*** Opening of Given data ***

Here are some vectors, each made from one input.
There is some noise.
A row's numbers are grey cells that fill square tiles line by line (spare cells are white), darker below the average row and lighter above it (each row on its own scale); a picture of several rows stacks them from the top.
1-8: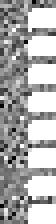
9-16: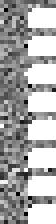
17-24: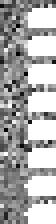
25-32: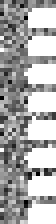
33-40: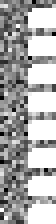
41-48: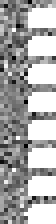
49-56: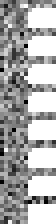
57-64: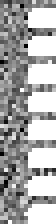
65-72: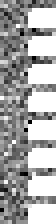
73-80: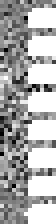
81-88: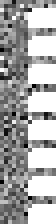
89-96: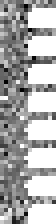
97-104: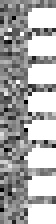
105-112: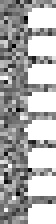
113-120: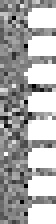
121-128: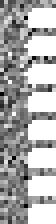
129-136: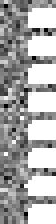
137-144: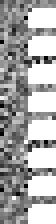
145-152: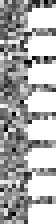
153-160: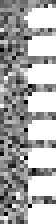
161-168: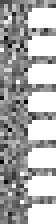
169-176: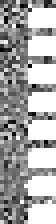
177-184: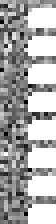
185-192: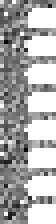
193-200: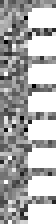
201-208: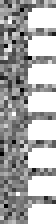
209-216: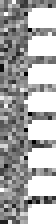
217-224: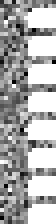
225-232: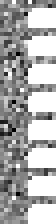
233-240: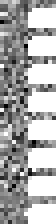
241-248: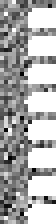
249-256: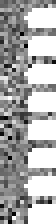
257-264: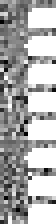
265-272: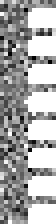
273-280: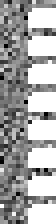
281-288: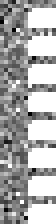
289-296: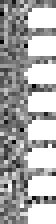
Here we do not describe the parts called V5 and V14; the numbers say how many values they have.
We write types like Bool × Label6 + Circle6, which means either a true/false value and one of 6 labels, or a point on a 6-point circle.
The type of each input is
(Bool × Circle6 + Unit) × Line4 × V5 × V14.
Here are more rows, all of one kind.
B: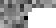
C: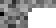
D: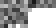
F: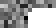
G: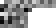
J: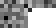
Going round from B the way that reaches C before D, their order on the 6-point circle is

*** Close of Given data ***

What you have to do: Leave the pictures out and print every record exactly.

Solved problem:
Here are some vectors, each made from one input.
There is some noise.
A row's numbers are grey cells that fill square tiles line by line (spare cells are white), darker below the average row and lighter above it (each row on its own scale); a picture of several rows stacks them from the top.
1-8:
9-16:
17-24:
25-32:
33-40:
41-48:
49-56:
57-64:
65-72:
73-80:
81-88:
89-96:
97-104:
105-112:
113-120:
121-128:
129-136:
137-144:
145-152:
153-160:
161-168:
169-176:
177-184:
185-192:
193-200:
201-208:
209-216:
217-224:
225-232:
233-240:
241-248:
249-256:
257-264:
265-272:
273-280:
281-288:
289-296:
Here we do not describe the parts called V5 and V14; the numbers say how many values they have.
We write types like Bool × Label6 + Circle6, which means either a true/false value and one of 6 labels, or a point on a 6-point circle.
The type of each input is
(Bool × Circle6 + Unit) × Line4 × V5 × V14.
Here are more rows, all of one kind.
B:
C:
D:
F:
G:
J:
Going round from B the way that reaches C before D, their order on the 6-point circle is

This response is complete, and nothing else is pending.